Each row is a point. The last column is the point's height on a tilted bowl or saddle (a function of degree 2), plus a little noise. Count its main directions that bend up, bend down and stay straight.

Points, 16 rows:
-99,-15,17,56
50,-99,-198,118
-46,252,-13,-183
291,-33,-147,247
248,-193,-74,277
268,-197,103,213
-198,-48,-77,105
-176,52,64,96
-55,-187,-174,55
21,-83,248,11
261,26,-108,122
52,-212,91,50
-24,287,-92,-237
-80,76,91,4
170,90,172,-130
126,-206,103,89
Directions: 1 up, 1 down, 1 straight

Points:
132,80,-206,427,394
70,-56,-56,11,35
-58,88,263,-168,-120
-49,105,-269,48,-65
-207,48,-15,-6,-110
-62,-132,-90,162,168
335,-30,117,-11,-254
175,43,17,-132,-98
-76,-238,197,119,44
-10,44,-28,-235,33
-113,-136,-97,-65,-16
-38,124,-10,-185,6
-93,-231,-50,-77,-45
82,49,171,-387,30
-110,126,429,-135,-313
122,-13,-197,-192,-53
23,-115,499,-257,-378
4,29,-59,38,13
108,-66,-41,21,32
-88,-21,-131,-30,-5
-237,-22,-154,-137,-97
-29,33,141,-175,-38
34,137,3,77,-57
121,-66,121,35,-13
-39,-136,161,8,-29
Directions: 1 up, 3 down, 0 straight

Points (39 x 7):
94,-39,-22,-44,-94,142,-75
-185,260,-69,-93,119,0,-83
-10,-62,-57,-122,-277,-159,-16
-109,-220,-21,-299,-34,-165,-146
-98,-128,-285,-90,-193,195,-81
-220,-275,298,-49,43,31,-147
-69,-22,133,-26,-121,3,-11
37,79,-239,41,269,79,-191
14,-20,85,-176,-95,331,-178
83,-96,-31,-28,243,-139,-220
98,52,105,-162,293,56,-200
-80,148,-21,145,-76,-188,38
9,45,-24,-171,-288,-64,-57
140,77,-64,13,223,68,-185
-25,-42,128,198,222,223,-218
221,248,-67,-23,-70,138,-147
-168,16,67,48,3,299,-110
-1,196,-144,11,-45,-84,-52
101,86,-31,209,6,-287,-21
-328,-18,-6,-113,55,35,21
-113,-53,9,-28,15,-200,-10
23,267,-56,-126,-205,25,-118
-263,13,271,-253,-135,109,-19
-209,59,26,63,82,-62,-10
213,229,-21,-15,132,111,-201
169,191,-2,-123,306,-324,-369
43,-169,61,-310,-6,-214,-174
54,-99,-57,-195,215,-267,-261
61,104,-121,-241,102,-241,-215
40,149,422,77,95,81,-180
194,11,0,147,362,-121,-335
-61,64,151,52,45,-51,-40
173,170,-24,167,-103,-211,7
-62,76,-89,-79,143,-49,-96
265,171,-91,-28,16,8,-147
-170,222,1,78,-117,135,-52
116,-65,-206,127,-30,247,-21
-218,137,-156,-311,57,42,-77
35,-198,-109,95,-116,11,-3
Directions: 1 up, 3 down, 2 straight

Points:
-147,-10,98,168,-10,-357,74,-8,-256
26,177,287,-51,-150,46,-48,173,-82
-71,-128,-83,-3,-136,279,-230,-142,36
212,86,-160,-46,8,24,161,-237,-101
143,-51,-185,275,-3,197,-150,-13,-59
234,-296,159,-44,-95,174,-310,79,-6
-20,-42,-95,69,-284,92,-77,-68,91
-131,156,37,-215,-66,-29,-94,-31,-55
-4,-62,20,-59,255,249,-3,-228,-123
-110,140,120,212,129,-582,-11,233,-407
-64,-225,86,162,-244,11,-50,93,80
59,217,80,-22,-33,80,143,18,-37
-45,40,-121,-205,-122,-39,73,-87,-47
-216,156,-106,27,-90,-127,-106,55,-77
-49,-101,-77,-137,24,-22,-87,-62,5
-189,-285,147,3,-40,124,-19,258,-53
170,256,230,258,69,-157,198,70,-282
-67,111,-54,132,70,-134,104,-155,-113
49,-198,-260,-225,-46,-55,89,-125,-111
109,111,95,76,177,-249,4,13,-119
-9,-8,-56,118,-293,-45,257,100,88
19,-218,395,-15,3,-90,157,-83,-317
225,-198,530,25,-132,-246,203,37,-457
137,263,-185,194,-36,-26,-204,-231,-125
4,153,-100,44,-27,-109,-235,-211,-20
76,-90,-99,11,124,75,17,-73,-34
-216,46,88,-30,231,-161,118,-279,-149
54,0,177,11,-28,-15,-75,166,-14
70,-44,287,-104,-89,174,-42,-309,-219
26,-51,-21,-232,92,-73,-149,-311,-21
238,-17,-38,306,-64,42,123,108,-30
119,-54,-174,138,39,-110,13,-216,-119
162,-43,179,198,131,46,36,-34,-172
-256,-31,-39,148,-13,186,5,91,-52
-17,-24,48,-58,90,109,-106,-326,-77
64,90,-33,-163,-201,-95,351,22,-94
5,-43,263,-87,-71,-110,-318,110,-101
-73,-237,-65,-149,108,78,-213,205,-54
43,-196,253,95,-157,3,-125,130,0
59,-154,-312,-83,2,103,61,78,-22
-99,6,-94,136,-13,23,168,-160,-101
____________________
*The problem*.
Copy each entry exactly.

*Task solution*.
Each row is a point. The last column is the point's height on a tilted bowl or saddle (a function of degree 2), plus a little noise. Count its main directions that bend up, bend down and stay straight.

Points, 16 rows:
-99,-15,17,56
50,-99,-198,118
-46,252,-13,-183
291,-33,-147,247
248,-193,-74,277
268,-197,103,213
-198,-48,-77,105
-176,52,64,96
-55,-187,-174,55
21,-83,248,11
261,26,-108,122
52,-212,91,50
-24,287,-92,-237
-80,76,91,4
170,90,172,-130
126,-206,103,89
Directions: 1 up, 1 down, 1 straight

Points:
132,80,-206,427,394
70,-56,-56,11,35
-58,88,263,-168,-120
-49,105,-269,48,-65
-207,48,-15,-6,-110
-62,-132,-90,162,168
335,-30,117,-11,-254
175,43,17,-132,-98
-76,-238,197,119,44
-10,44,-28,-235,33
-113,-136,-97,-65,-16
-38,124,-10,-185,6
-93,-231,-50,-77,-45
82,49,171,-387,30
-110,126,429,-135,-313
122,-13,-197,-192,-53
23,-115,499,-257,-378
4,29,-59,38,13
108,-66,-41,21,32
-88,-21,-131,-30,-5
-237,-22,-154,-137,-97
-29,33,141,-175,-38
34,137,3,77,-57
121,-66,121,35,-13
-39,-136,161,8,-29
Directions: 1 up, 3 down, 0 straight

Points (39 x 7):
94,-39,-22,-44,-94,142,-75
-185,260,-69,-93,119,0,-83
-10,-62,-57,-122,-277,-159,-16
-109,-220,-21,-299,-34,-165,-146
-98,-128,-285,-90,-193,195,-81
-220,-275,298,-49,43,31,-147
-69,-22,133,-26,-121,3,-11
37,79,-239,41,269,79,-191
14,-20,85,-176,-95,331,-178
83,-96,-31,-28,243,-139,-220
98,52,105,-162,293,56,-200
-80,148,-21,145,-76,-188,38
9,45,-24,-171,-288,-64,-57
140,77,-64,13,223,68,-185
-25,-42,128,198,222,223,-218
221,248,-67,-23,-70,138,-147
-168,16,67,48,3,299,-110
-1,196,-144,11,-45,-84,-52
101,86,-31,209,6,-287,-21
-328,-18,-6,-113,55,35,21
-113,-53,9,-28,15,-200,-10
23,267,-56,-126,-205,25,-118
-263,13,271,-253,-135,109,-19
-209,59,26,63,82,-62,-10
213,229,-21,-15,132,111,-201
169,191,-2,-123,306,-324,-369
43,-169,61,-310,-6,-214,-174
54,-99,-57,-195,215,-267,-261
61,104,-121,-241,102,-241,-215
40,149,422,77,95,81,-180
194,11,0,147,362,-121,-335
-61,64,151,52,45,-51,-40
173,170,-24,167,-103,-211,7
-62,76,-89,-79,143,-49,-96
265,171,-91,-28,16,8,-147
-170,222,1,78,-117,135,-52
116,-65,-206,127,-30,247,-21
-218,137,-156,-311,57,42,-77
35,-198,-109,95,-116,11,-3
Directions: 1 up, 3 down, 2 straight

Points:
-147,-10,98,168,-10,-357,74,-8,-256
26,177,287,-51,-150,46,-48,173,-82
-71,-128,-83,-3,-136,279,-230,-142,36
212,86,-160,-46,8,24,161,-237,-101
143,-51,-185,275,-3,197,-150,-13,-59
234,-296,159,-44,-95,174,-310,79,-6
-20,-42,-95,69,-284,92,-77,-68,91
-131,156,37,-215,-66,-29,-94,-31,-55
-4,-62,20,-59,255,249,-3,-228,-123
-110,140,120,212,129,-582,-11,233,-407
-64,-225,86,162,-244,11,-50,93,80
59,217,80,-22,-33,80,143,18,-37
-45,40,-121,-205,-122,-39,73,-87,-47
-216,156,-106,27,-90,-127,-106,55,-77
-49,-101,-77,-137,24,-22,-87,-62,5
-189,-285,147,3,-40,124,-19,258,-53
170,256,230,258,69,-157,198,70,-282
-67,111,-54,132,70,-134,104,-155,-113
49,-198,-260,-225,-46,-55,89,-125,-111
109,111,95,76,177,-249,4,13,-119
-9,-8,-56,118,-293,-45,257,100,88
19,-218,395,-15,3,-90,157,-83,-317
225,-198,530,25,-132,-246,203,37,-457
137,263,-185,194,-36,-26,-204,-231,-125
4,153,-100,44,-27,-109,-235,-211,-20
76,-90,-99,11,124,75,17,-73,-34
-216,46,88,-30,231,-161,118,-279,-149
54,0,177,11,-28,-15,-75,166,-14
70,-44,287,-104,-89,174,-42,-309,-219
26,-51,-21,-232,92,-73,-149,-311,-21
238,-17,-38,306,-64,42,123,108,-30
119,-54,-174,138,39,-110,13,-216,-119
162,-43,179,198,131,46,36,-34,-172
-256,-31,-39,148,-13,186,5,91,-52
-17,-24,48,-58,90,109,-106,-326,-77
64,90,-33,-163,-201,-95,351,22,-94
5,-43,263,-87,-71,-110,-318,110,-101
-73,-237,-65,-149,108,78,-213,205,-54
43,-196,253,95,-157,3,-125,130,0
59,-154,-312,-83,2,103,61,78,-22
-99,6,-94,136,-13,23,168,-160,-101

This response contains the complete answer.